(Items from a data source)
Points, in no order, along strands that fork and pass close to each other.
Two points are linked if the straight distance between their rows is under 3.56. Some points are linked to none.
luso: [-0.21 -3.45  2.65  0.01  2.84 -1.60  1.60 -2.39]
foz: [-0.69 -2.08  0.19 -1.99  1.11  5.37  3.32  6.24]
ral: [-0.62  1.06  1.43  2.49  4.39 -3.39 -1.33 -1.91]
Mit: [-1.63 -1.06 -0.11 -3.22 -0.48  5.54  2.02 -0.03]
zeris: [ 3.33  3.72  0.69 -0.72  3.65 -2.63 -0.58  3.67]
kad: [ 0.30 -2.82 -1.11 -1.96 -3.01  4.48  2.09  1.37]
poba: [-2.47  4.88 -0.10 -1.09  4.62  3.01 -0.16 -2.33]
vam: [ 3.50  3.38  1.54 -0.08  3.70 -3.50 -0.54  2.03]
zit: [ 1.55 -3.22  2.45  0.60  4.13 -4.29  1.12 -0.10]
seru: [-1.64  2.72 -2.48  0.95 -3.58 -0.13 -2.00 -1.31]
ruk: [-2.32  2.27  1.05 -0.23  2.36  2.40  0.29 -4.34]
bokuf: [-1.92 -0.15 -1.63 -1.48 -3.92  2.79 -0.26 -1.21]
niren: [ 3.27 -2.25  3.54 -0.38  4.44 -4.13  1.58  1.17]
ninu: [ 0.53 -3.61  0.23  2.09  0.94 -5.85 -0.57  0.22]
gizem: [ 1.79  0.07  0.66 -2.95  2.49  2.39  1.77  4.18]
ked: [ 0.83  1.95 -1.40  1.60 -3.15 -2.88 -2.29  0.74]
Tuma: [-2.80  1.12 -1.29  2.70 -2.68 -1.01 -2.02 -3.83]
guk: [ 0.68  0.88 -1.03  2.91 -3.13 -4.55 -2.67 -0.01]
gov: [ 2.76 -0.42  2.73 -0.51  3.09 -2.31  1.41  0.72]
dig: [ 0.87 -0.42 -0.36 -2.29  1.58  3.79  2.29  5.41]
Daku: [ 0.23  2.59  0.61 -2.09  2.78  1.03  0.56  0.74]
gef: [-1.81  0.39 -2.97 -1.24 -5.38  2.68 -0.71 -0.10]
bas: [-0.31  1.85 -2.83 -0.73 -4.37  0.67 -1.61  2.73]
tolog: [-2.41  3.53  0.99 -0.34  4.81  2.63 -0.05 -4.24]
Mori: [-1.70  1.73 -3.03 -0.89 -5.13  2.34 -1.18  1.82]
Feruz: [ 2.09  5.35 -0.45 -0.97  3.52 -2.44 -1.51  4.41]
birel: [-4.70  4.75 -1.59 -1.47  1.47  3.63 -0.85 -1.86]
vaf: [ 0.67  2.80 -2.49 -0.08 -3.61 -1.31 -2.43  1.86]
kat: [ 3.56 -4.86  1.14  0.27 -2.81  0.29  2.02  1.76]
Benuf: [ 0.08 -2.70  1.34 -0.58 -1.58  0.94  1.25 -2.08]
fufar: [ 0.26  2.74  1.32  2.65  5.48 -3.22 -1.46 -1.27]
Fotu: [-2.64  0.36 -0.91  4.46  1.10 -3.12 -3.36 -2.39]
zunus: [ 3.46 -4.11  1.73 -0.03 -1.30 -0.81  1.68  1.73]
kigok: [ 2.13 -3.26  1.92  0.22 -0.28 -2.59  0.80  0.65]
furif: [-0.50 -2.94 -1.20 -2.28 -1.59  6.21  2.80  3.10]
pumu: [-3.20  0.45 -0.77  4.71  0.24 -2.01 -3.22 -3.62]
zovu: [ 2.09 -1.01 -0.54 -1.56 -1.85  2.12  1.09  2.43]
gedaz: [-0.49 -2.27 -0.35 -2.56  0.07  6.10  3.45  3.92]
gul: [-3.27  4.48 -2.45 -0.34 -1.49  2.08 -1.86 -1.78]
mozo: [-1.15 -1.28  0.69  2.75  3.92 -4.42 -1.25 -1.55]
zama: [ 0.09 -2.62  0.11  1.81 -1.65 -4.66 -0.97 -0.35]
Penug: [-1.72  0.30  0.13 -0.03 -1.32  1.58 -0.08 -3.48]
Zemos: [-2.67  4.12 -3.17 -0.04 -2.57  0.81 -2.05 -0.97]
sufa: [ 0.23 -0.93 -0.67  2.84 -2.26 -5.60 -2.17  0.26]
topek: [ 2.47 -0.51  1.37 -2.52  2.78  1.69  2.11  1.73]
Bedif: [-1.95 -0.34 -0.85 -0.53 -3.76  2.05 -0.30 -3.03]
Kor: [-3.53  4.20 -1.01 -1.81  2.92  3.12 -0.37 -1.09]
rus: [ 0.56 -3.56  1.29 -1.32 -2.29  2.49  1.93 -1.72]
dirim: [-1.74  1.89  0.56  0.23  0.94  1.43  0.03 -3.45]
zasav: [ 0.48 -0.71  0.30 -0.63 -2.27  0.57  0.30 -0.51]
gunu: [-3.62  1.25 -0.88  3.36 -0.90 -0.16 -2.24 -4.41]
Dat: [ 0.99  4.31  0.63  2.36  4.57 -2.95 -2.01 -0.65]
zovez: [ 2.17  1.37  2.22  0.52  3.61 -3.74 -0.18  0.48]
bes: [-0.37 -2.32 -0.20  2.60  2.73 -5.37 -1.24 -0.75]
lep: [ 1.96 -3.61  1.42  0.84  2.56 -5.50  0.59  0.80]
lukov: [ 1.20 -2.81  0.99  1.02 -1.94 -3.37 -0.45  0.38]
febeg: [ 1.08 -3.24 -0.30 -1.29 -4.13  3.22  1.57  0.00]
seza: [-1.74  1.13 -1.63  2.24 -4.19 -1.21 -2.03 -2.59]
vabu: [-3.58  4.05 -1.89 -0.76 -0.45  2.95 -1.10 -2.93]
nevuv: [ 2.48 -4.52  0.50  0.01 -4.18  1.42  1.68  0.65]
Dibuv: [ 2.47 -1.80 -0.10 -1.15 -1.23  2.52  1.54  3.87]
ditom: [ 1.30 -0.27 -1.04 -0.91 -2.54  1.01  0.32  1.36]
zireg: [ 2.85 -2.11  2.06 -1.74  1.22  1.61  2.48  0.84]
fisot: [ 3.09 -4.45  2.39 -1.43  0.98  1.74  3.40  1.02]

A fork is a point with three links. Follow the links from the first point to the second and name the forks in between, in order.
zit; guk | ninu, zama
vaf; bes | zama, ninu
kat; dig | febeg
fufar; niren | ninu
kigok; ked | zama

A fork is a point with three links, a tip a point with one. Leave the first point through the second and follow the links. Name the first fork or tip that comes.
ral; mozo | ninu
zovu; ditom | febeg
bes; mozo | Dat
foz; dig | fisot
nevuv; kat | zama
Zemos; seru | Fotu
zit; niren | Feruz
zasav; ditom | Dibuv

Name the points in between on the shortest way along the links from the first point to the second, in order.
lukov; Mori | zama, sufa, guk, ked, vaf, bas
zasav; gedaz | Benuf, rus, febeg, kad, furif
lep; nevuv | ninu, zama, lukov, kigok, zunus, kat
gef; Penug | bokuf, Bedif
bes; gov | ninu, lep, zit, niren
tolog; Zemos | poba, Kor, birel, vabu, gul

> **What to produce**
Work out how many lines in this data contain "three". Only that number should be given.

> **Task answer**
2